-- Listed records follows --

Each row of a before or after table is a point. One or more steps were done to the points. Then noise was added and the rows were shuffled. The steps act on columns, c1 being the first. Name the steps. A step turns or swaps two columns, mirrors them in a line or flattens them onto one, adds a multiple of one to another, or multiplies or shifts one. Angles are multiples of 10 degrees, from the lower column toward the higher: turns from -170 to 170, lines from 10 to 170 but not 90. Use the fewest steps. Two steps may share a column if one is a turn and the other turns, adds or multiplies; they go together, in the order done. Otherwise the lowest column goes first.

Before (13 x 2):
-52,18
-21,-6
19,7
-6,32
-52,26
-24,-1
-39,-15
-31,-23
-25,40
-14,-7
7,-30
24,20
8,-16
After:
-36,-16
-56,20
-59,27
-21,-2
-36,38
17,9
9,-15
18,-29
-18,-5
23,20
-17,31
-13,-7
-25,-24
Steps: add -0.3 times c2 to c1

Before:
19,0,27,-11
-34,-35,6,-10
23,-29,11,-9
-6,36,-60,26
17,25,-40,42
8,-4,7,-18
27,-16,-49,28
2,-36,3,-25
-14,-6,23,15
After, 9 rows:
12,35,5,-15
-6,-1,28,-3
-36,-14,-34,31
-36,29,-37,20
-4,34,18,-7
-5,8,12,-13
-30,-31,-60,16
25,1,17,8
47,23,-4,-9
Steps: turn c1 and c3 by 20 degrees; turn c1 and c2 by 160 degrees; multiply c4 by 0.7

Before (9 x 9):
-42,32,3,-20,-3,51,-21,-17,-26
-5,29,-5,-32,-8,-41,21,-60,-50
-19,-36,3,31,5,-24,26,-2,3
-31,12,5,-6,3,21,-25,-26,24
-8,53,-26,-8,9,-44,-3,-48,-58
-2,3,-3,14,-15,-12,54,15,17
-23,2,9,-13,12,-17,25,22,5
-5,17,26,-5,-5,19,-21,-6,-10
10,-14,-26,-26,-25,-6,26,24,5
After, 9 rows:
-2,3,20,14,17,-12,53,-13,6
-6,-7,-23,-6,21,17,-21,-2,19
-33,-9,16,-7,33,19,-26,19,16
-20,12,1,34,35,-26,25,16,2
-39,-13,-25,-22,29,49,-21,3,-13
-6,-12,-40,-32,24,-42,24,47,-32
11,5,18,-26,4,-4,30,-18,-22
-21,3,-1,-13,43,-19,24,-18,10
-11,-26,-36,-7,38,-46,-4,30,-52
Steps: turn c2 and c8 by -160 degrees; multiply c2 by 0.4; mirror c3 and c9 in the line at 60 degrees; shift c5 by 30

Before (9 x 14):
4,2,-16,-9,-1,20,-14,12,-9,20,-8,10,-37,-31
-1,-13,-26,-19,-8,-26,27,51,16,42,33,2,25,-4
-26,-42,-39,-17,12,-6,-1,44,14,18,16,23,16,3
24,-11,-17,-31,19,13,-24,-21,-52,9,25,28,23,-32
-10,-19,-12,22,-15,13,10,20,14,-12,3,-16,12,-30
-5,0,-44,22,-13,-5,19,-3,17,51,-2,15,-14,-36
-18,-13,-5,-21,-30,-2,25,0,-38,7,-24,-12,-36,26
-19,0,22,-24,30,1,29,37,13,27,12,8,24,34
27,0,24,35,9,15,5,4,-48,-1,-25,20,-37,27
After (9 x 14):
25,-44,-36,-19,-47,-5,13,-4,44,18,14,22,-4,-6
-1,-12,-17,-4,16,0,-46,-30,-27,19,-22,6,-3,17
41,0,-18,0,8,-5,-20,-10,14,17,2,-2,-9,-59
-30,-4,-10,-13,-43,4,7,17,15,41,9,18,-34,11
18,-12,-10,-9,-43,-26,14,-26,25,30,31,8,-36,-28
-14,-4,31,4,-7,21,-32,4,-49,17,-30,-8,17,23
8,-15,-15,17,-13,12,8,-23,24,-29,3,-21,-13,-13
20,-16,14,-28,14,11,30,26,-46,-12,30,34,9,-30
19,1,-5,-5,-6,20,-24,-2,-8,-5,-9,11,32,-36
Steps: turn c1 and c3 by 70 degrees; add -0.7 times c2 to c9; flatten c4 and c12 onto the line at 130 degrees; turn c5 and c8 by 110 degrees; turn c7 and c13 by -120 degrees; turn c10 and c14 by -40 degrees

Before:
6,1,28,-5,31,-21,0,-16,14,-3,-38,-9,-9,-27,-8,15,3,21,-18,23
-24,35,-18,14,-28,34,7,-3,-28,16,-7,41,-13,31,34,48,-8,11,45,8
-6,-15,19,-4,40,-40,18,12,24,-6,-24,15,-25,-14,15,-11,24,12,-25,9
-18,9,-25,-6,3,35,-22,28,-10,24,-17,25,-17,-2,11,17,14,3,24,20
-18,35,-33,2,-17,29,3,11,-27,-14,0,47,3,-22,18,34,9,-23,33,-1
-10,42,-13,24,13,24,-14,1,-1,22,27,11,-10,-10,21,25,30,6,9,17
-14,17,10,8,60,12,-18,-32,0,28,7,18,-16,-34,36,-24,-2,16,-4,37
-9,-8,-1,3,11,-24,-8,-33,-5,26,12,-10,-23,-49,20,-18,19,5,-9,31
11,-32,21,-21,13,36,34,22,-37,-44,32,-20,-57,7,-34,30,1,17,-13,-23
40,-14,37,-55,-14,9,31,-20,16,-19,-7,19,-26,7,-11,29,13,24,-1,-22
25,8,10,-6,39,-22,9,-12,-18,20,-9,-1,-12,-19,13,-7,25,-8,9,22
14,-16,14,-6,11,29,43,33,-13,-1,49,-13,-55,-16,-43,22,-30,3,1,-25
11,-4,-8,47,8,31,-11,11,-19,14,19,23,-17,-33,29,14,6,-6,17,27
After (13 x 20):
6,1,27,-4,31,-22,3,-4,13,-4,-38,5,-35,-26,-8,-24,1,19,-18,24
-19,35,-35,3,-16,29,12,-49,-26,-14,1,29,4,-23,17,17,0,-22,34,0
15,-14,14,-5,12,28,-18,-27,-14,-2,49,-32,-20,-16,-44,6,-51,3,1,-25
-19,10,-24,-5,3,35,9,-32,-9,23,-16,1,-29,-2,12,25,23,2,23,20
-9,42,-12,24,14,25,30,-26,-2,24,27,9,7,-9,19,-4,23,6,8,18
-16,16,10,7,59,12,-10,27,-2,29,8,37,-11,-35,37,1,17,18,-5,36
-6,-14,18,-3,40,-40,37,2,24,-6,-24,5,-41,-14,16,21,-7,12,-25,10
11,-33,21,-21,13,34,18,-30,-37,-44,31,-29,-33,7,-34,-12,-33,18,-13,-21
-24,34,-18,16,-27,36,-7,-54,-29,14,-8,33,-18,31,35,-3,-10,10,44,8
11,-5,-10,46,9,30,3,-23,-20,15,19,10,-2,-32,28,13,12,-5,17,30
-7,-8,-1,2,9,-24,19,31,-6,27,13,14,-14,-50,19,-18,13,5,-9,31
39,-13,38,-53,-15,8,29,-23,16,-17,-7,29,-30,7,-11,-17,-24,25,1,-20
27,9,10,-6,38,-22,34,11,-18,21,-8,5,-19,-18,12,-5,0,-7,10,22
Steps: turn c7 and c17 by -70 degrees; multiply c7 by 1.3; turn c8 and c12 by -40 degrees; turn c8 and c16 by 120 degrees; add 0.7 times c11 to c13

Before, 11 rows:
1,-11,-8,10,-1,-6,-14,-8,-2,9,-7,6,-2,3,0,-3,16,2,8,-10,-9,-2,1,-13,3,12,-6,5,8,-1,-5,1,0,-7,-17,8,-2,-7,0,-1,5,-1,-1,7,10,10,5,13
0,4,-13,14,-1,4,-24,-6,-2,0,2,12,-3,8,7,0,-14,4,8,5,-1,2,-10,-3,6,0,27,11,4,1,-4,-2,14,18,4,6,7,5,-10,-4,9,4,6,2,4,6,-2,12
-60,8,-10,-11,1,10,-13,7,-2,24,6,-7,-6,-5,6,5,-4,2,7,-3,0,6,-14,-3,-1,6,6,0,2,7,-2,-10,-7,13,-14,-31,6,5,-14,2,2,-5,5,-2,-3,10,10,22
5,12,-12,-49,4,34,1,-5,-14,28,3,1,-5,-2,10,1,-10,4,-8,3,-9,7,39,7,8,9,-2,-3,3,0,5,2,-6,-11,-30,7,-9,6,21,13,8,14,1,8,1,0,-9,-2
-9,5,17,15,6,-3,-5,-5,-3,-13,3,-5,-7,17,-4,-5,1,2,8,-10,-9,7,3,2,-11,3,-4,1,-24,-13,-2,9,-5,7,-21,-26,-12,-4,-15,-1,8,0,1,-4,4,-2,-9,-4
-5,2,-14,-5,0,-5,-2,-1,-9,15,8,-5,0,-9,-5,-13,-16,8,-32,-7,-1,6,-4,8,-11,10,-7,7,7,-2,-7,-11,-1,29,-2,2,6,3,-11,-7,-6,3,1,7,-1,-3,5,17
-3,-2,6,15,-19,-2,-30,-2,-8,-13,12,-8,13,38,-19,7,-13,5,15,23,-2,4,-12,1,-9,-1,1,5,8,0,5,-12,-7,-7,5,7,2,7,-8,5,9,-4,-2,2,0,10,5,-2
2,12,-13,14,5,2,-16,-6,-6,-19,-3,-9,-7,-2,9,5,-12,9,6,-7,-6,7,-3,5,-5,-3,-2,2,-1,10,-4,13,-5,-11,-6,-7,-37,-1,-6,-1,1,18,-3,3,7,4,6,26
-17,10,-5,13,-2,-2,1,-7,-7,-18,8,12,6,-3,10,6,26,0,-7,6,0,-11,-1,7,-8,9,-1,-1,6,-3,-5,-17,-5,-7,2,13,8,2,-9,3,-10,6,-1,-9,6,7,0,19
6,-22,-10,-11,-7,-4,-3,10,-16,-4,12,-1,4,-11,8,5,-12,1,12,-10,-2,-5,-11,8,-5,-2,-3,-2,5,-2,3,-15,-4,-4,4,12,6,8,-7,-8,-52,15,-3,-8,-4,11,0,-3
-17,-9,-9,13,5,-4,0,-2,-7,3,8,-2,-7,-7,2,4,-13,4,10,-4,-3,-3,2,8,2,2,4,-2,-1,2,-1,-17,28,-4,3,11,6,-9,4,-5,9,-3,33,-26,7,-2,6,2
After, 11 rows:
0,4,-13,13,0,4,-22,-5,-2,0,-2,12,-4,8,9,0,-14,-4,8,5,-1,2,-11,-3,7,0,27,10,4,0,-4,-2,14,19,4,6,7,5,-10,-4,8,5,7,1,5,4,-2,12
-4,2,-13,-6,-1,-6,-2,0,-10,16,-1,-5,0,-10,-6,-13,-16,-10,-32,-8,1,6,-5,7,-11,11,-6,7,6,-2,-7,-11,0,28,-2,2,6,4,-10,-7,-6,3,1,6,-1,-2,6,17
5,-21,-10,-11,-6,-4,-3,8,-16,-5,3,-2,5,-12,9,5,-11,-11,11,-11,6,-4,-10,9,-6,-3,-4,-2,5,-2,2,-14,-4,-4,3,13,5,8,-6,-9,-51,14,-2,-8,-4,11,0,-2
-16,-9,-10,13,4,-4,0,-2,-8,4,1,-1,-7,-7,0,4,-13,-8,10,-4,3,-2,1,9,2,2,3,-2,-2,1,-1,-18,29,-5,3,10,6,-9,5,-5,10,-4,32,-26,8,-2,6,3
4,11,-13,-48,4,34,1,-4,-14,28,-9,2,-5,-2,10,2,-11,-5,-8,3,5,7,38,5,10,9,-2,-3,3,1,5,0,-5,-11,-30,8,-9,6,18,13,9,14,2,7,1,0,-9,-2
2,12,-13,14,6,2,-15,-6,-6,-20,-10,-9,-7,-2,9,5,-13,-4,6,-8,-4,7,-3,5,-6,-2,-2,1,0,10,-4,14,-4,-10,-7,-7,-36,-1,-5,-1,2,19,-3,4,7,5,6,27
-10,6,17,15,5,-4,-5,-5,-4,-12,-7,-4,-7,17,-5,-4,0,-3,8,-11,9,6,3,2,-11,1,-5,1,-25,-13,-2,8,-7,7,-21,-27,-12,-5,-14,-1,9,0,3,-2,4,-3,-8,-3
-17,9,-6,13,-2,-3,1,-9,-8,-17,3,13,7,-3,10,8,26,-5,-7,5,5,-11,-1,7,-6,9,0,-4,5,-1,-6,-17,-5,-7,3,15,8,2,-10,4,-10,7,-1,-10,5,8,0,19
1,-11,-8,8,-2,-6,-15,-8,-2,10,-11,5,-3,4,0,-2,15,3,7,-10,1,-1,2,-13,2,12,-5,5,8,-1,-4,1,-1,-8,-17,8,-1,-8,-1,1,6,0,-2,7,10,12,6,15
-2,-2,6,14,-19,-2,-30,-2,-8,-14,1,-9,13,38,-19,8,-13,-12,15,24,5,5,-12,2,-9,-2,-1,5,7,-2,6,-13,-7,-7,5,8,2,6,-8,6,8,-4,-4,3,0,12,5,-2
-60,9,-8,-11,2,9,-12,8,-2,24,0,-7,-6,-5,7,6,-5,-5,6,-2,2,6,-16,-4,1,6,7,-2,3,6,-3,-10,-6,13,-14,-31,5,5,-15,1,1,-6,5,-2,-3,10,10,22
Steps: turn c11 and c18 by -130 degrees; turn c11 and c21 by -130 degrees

-- Listed records concluded --

== What to produce ==
Up to and including the line that contains "-14,-6,23,15", output the records above exactly, beginning with their first line.

== Answer to the exercise ==
Each row of a before or after table is a point. One or more steps were done to the points. Then noise was added and the rows were shuffled. The steps act on columns, c1 being the first. Name the steps. A step turns or swaps two columns, mirrors them in a line or flattens them onto one, adds a multiple of one to another, or multiplies or shifts one. Angles are multiples of 10 degrees, from the lower column toward the higher: turns from -170 to 170, lines from 10 to 170 but not 90. Use the fewest steps. Two steps may share a column if one is a turn and the other turns, adds or multiplies; they go together, in the order done. Otherwise the lowest column goes first.

Before (13 x 2):
-52,18
-21,-6
19,7
-6,32
-52,26
-24,-1
-39,-15
-31,-23
-25,40
-14,-7
7,-30
24,20
8,-16
After:
-36,-16
-56,20
-59,27
-21,-2
-36,38
17,9
9,-15
18,-29
-18,-5
23,20
-17,31
-13,-7
-25,-24
Steps: add -0.3 times c2 to c1

Before:
19,0,27,-11
-34,-35,6,-10
23,-29,11,-9
-6,36,-60,26
17,25,-40,42
8,-4,7,-18
27,-16,-49,28
2,-36,3,-25
-14,-6,23,15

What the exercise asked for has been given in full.